:: Supplied material ::

Each wall is flat, endless, passes through zero and stands at right angles to its row. A trip goes straight from one point to another. Which walls does it cross, in order?

Walls:
(1): [-50 -77]
(2): [33 51]
(3): [-5 24]
Trips:
[-5 -4] to [-5 -9] => none
[ 10 -10] to [-28   5] => 3
[-23 -34] to [-64  -9] => 3
[-48  21] to [ 41 -30] => 3
[-49  68] to [3 8] => none
[  5 -44] to [-48  14] => 3

Walls:
(1): [ 41  -1 -20 -32  69 -18]
(2): [ 35 -65  44  11  10  48]
(3): [ 15 -22  31 -45  58 -68]
Trips:
[-60  37 -54  28   9  19] to [ -8 -42 -45 -43  17  46] => 1, 2
[ 17 -83 -12   4  49  22] to [12 22 49  1 29 26] => none
[ 14 -19  45   6  -4   0] to [-61 -53   3  88 -74  33] => 3
[-49 -17  29  -8 -15  25] to [-82   2 -57  -9  29 -22] => 2, 3, 1
[-17 -16  37  -6 -24  -6] to [34 -7  3 18 36 26] => 1

Walls:
(1): [  7 -22  18  -9 -11  19  59  41 -25  28  38]
(2): [-17  10 -24  20  30  -1 -32  -2   6  95   2]
(3): [-30 -21 -27  14   5 -52  41  -1  -3  44   0]
(4): [-45  17   3 -38  -5 -20 -20   4   7 -18  -8]
(5): [ 36  -1 -21 -22  31   4 -10  29  19 -25  54]
Trips:
[ 66  50  18  -3 -38   8   7   1 -18   5  11] to [ 28  -2 -51  -8   8  46   6   6 -15  30  23] => 2
[-52  28 -40  23 -43  23 -22 -38  49  64   5] to [ -9  37  75 -35 -10 -74  19  23 -47  27  47] => 1, 2
[ -7  27  19  46 -11  -8  -9 -12 -62 -37  55] to [ -8 -10   8 -16 -16  23  38  -8   8   1  -2] => 5, 3

Walls:
(1): [  1  -3 -11  26  16 -35 -19  -7 -41 -29  61  37  18   4 -40 -20 -34 -37
  -6  -1]
(2): [ 20 -15  30 -34 -24  18 -44  21 -35  13  14  -5 -50  47  -3  21 -22  31
  42  11]
(3): [ 17   5  16  -9  40  24   3 -56  53  44 -15 -30 -25  17  28  69 -30 -15
  -3 -31]
(4): [ -9   8  -8   1  33  61 -13   5 -24 -27  -5 -11  24 -11   7  29 -10  33
 -40  24]
(5): [-59  38  18   0  12 -41  50 -13 -14  37  -2 -21   7  59 -81   2 -25 -40
 -29  37]
(6): [-25   1 -23  52  49  35 -15 -28 -34  18 -24  -4  33 -22  48 -37   2  20
 -57  23]
(7): [ 79  14 -83 -40 -12  39  18 -29 -18 -43  28  16 -18 -30 -11  14  -6 -10
 -76 -47]
Trips:
[ 26 -39  11 -17  -3  38 -47 -16  27 -19 -48   1  56   4   0   7   8  -7
 -54 -10] to [-26  -5 -25  -4  60 -58 -18 -63   2 -12  -2 -66  -1 -23  14   6   9  19
  24  50] => 7, 5
[  6 -30 -31 -47  23   4 -12  -8 -29   1 -11 -75 -79  43 -18 -83  -5  12
 -27 -10] to [-23 -21  -7  42 -21 -15  47 -25  36   3  15 -32 -16  93  -2 -22  -3  12
  49  -8] => 6, 3, 7
[ 36  18 -19   8  43  43 -28 -57  38 -34 -79  -3  -4  -5   4   5  33 -13
   5   9] to [-34  -4  12  32  36  47  39  21   3  13 -20  44  30   3  25  24 -14 -12
   9 -13] => 7, 5

Walls:
(1): [-14  11 -13  31  28 -60  19   9   0  10  38 -29 -23 -48   2   0 -16  12
  14   6  14 -25  18  -2 -11  13   8  -1 -57 -22 -20  19  14  -8  52 -20
 -21  45  15 -40  46 -43  -9 -44  23  -6   9 -63]
(2): [ 17  33 -28 -19 -48  22   3  32   8  -4   6  24 -23   2  21  12  32   6
  70 -10  25  51 -14  17  49  49  41 -11  10  -8 -41   5 -25   1 -48 -34
  42  14 -35  18   6 -23  -5 -26  -6  29  15  -8]
(3): [ 11  39 -11   1 -31  42  16  44   2 -28  15  16 -26 -30 -40  46  20 -20
  29  22  48  -4  28  25  38 -22 -53  15  -5 -39 -29  28  48 -39  -5 -14
 -10 -13  27   5 -13  19 -32  -3 -25 -20 -65 -41]
(4): [ 18 -25  18 -30  15 -18  11   7   3  30  12   8   3  35 -26  34  43 -17
   7   5  39  -6   0 -24  10  13 -11  -1 -14  41  42  13 -42 -11 -17 -11
  38 -53  16  39  48  32  -4  21  31  25 -41 -18]
(5): [ 41  37 -14 -40 -10 -32 -38  64 -27 -32 -14 -18 -12  33  39 -20  29  66
  25  -5   1 -19   5  -3 -94   9 -27 -62  -8   5 -36 -13   3   7 -33 -46
 -20  25   7 -16 -10  55  14 -53 -10 -11  -4 -21]
(6): [  4  -2  13 -39  27  51 -38  12  33  62 -41 -31 -49  30 -57  22  13  19
  12  44  -4   5  44  34  47  15  -9  21  13   7  39 -27  12 -55  -4  12
 -23  21  25  -3 -37   5  23  28  47  16   6  -9]
(7): [  4 -62 -44 -36  -9  22  10  27 -49  -2  -4  -2  25  11 -15   1   8  66
  -9  44  -4  47   5 -15 -55 -11 -23  29 -13 -25 -39 -30  21 -24 -37  43
 -10 -24   8  16 -21   9 -44   5  14 -28  22  -8]
(8): [-32  -6  60 -54  -6  12  32  17 -34 -15  17 -27 -17 -19  56  45  32  61
  40  -5  -8  -4  23  -4 -35 -53   8 -14  49 -64 -27 -15 -11  22  14  35
  -2 -45  10  12 -17  -6  25  -5 -18  27  28 -24]
(9): [-20   4  14 -20  37  10 -10  17  11   8  11 -40  -3  -4   5  -6  44 -56
  19 -41 -44 -12  12  16 -13   9  -7  22 -49 -12 -33   7   7   9  10  19
  53   6  19 -40 -32  16   0   5 -18   5 -17  32]
Trips:
[-26  46 -25 -16  34  10  17 -25   2  25 -11 -33 -25  -6 -30  14   9  -5
  22  38  15   4  15 -23   9  16   6 -22  46 -25 -13  -1 -17  31  45  -1
  10  -4 -29 -11  -7 -22 -17 -67  53  31   9  52] to [-15 -17  70   6  -6 -21  44  11 -13  35  -2  14  19  18  10 -12  29 -12
  18  37  27  33  30  17  24   9 -21  21  34  14 -33   4 -17  19  24  -7
 -17   9  12  23 -43 -30 -22 -15 -14  16   9 -69] => 9, 3, 4, 7
[-12 -33 -40 -12 -31 -32  13   5   3  12 -23  39   1  88  -1 -32   0  -6
 -25 -27  20 -32  11  -2  35  27   0 -12  54  37  26  27  57  37  24 -14
  13  37  -8  13  -5  39   9 -28  46 -26 -31  -9] to [ 15 -20 -44  15   0   6  42 -13   3 -43   1  43  35  29   7  23  -6   9
   6  42  -2  30 -11  15 -40 -37  -3 -36  -5  24 -11 -25  19 -36  -2  13
 -21  13 -25 -33 -13  10  -7  50  47   0  19  41] => 7, 6, 4

Walls:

:::

Instructions for the task: In the records above, find each line that mentions the string "none", then copy it.

Answer section:
[-5 -4] to [-5 -9] => none
[-49  68] to [3 8] => none
[ 17 -83 -12   4  49  22] to [12 22 49  1 29 26] => none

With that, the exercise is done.